**Goal of the exercise:** Only the lines holding the word "instead" are wanted; copy each of them from the listing.

**Data listing:**

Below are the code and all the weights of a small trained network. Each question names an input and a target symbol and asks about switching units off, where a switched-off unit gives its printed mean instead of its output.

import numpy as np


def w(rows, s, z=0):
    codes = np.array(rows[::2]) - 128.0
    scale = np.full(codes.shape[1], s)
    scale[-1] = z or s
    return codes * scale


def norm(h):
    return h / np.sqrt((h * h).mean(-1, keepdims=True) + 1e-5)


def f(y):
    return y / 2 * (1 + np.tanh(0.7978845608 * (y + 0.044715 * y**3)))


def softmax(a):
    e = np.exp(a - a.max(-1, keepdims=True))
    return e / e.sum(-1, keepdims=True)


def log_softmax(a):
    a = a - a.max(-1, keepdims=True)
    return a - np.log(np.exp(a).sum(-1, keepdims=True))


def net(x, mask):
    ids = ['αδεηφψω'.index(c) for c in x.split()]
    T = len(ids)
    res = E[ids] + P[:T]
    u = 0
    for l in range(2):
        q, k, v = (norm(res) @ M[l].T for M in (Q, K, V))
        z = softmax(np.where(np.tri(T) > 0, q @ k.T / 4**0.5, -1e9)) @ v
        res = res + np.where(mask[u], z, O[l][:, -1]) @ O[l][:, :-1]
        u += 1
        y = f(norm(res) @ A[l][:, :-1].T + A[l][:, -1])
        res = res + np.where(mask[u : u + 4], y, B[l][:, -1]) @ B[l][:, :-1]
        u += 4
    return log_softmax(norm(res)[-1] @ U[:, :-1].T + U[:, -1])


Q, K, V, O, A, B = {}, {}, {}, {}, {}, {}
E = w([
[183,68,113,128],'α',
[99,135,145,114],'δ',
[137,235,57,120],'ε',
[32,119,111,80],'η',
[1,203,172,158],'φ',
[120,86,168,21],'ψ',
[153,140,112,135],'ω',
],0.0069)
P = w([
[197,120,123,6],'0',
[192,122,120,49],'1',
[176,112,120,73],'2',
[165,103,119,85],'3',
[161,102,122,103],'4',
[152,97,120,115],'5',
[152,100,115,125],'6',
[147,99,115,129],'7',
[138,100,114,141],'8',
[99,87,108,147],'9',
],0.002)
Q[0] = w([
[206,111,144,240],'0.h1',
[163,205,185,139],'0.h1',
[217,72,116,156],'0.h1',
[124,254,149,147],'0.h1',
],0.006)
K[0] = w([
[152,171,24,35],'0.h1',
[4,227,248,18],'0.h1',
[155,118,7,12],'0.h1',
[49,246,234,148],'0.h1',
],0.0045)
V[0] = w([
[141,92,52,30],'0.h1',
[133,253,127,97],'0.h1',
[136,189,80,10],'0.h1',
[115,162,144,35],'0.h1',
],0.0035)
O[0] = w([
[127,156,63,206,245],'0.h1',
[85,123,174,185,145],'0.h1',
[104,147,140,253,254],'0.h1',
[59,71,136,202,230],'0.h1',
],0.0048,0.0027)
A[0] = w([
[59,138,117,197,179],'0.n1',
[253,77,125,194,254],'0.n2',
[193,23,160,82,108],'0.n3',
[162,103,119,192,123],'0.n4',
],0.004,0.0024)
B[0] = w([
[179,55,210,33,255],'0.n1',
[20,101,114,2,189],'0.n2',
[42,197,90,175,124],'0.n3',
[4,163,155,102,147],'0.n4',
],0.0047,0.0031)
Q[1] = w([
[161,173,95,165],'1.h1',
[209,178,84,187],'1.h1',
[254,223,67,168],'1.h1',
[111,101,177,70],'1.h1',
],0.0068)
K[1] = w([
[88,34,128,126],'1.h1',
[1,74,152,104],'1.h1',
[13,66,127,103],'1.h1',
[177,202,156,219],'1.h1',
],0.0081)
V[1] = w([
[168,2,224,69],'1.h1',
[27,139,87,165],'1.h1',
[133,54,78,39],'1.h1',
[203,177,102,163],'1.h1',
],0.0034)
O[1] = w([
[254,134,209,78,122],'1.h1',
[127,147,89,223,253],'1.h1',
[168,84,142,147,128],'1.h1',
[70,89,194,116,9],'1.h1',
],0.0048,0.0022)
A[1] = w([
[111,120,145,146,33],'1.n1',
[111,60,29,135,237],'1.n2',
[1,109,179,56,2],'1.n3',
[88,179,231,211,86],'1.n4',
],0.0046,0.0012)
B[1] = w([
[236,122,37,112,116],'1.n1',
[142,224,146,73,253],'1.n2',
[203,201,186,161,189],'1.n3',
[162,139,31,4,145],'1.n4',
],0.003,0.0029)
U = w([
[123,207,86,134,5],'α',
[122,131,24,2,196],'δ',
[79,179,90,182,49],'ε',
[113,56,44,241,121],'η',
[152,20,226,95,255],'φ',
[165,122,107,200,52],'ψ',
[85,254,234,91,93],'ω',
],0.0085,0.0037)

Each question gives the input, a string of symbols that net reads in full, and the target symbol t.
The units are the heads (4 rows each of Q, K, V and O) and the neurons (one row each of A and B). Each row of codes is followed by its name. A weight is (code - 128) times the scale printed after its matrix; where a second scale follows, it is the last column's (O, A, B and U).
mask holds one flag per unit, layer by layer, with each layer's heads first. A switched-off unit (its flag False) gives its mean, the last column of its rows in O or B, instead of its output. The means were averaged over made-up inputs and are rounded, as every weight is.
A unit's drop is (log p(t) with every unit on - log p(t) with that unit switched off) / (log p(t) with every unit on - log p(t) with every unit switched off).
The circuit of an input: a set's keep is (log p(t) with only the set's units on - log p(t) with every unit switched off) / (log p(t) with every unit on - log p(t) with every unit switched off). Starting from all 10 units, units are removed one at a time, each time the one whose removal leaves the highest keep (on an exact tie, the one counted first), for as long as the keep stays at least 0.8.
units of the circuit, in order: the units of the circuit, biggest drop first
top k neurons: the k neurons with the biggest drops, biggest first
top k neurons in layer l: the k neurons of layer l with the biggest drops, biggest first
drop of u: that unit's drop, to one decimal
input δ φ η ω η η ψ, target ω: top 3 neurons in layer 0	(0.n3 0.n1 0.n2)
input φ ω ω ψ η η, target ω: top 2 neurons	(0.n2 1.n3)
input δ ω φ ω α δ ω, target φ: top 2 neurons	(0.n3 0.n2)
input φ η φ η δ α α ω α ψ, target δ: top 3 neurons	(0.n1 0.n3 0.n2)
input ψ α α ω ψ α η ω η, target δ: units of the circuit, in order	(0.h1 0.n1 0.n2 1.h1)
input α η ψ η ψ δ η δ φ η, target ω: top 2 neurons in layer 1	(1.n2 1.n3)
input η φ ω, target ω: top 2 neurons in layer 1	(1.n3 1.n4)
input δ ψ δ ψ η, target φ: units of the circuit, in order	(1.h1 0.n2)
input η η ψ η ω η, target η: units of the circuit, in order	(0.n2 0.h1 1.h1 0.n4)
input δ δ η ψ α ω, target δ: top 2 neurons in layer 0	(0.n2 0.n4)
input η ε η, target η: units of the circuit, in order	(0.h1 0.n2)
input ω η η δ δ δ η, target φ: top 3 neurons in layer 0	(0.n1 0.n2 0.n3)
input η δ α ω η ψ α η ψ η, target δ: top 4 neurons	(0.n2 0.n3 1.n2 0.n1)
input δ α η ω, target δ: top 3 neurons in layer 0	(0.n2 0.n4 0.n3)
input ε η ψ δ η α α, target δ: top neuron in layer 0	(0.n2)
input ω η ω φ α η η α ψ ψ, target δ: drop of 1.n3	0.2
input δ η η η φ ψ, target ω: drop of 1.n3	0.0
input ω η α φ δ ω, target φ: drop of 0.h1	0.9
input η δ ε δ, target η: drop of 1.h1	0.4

**Solution to this problem:**
Below are the code and all the weights of a small trained network. Each question names an input and a target symbol and asks about switching units off, where a switched-off unit gives its printed mean instead of its output.
mask holds one flag per unit, layer by layer, with each layer's heads first. A switched-off unit (its flag False) gives its mean, the last column of its rows in O or B, instead of its output. The means were averaged over made-up inputs and are rounded, as every weight is.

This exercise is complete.